EXERCISE PROMPT
Look through the entries. Copy each line that has the word "rows".

EXERCISE DATA

──────────

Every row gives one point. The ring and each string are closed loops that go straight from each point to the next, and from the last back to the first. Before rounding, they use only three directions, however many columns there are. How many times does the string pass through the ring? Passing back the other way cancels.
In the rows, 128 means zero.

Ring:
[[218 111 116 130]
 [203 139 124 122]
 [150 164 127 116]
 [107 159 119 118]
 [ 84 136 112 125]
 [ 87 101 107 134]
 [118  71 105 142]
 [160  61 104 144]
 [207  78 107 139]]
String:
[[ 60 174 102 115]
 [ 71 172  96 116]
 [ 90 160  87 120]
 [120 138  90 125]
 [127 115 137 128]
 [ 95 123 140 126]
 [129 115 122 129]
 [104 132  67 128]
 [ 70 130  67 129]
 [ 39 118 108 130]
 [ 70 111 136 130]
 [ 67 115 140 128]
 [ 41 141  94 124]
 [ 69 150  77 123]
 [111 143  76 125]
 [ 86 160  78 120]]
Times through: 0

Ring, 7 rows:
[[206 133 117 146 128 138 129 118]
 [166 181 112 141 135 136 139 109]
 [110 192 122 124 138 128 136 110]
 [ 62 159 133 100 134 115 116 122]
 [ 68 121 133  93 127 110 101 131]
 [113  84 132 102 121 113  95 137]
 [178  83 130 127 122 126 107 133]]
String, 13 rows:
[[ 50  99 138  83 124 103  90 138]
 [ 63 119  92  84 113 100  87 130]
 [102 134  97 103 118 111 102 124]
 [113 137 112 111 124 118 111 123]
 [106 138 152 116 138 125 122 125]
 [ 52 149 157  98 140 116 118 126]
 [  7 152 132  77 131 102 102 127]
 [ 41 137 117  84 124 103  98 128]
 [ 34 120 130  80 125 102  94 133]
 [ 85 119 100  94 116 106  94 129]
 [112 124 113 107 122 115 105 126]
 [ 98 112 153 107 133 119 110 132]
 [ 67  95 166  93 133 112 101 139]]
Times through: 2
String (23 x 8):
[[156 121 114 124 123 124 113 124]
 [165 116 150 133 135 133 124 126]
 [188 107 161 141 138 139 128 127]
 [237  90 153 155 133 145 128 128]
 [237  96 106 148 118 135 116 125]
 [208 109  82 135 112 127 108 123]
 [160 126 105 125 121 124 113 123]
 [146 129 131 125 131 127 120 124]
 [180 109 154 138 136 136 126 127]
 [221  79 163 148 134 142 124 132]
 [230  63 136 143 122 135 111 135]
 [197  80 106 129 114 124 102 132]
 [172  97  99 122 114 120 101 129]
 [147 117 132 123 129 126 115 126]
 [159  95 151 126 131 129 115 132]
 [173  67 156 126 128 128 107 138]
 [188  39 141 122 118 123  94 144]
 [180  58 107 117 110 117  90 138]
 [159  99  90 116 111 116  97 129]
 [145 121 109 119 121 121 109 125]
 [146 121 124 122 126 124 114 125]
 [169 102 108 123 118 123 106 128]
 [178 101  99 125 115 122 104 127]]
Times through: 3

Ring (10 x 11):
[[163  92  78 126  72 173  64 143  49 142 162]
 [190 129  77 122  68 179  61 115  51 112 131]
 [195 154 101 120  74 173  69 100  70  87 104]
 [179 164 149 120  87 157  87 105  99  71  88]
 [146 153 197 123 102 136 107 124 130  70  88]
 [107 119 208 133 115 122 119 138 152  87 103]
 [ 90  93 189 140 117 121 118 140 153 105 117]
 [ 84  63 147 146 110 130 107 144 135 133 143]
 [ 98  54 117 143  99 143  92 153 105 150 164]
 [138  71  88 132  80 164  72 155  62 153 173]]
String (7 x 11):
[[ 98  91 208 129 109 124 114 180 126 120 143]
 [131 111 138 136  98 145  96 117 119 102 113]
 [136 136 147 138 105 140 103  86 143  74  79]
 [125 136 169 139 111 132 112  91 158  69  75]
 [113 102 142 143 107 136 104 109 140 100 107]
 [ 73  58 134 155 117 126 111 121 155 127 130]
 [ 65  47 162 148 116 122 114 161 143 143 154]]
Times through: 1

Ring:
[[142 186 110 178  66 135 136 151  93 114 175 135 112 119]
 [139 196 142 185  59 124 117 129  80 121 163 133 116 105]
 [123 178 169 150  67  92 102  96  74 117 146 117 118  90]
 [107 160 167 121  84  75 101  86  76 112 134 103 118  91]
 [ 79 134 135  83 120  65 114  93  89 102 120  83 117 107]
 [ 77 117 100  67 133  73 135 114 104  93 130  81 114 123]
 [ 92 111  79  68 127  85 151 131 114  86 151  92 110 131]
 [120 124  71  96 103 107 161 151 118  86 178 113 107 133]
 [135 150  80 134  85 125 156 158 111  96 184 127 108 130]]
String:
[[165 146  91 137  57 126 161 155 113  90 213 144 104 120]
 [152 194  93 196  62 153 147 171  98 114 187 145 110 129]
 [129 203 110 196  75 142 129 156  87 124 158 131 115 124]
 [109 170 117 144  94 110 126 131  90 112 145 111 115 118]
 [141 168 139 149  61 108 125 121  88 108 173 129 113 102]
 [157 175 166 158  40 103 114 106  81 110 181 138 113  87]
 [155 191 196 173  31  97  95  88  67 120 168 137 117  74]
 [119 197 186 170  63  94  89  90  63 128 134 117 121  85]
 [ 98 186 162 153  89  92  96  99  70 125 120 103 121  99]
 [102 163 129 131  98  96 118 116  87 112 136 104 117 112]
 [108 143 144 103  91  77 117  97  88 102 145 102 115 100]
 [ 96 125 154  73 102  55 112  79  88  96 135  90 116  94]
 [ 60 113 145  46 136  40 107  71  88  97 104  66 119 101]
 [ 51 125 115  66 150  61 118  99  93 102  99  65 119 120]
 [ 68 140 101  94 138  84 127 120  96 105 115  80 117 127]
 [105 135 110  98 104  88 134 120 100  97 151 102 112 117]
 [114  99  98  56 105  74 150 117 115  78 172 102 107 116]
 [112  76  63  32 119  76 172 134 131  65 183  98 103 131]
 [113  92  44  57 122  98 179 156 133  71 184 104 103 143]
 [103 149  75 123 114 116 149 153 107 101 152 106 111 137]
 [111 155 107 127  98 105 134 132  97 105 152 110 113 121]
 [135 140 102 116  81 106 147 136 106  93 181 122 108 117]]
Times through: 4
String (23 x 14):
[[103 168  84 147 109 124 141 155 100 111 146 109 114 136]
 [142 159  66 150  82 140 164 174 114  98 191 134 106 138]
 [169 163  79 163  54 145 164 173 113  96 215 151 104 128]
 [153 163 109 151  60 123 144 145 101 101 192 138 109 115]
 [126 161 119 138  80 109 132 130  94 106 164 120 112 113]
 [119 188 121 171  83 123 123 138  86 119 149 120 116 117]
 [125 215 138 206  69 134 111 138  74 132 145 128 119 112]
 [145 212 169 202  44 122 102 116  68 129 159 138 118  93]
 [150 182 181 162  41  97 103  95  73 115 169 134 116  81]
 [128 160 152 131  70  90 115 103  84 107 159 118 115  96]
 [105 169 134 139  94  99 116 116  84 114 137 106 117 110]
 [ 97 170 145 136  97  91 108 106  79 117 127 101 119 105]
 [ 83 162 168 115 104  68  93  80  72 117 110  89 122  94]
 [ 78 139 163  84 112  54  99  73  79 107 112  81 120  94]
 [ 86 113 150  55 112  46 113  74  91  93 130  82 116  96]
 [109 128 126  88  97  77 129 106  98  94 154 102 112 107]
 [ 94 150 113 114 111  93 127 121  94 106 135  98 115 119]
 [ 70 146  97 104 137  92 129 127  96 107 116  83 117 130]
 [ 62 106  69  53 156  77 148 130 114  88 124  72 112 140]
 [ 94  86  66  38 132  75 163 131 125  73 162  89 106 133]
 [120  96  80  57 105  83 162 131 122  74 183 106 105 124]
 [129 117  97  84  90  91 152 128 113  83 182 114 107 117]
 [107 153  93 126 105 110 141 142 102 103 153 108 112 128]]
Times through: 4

──────────

TASK OUTPUT
In the rows, 128 means zero.
Ring, 7 rows:
String, 13 rows:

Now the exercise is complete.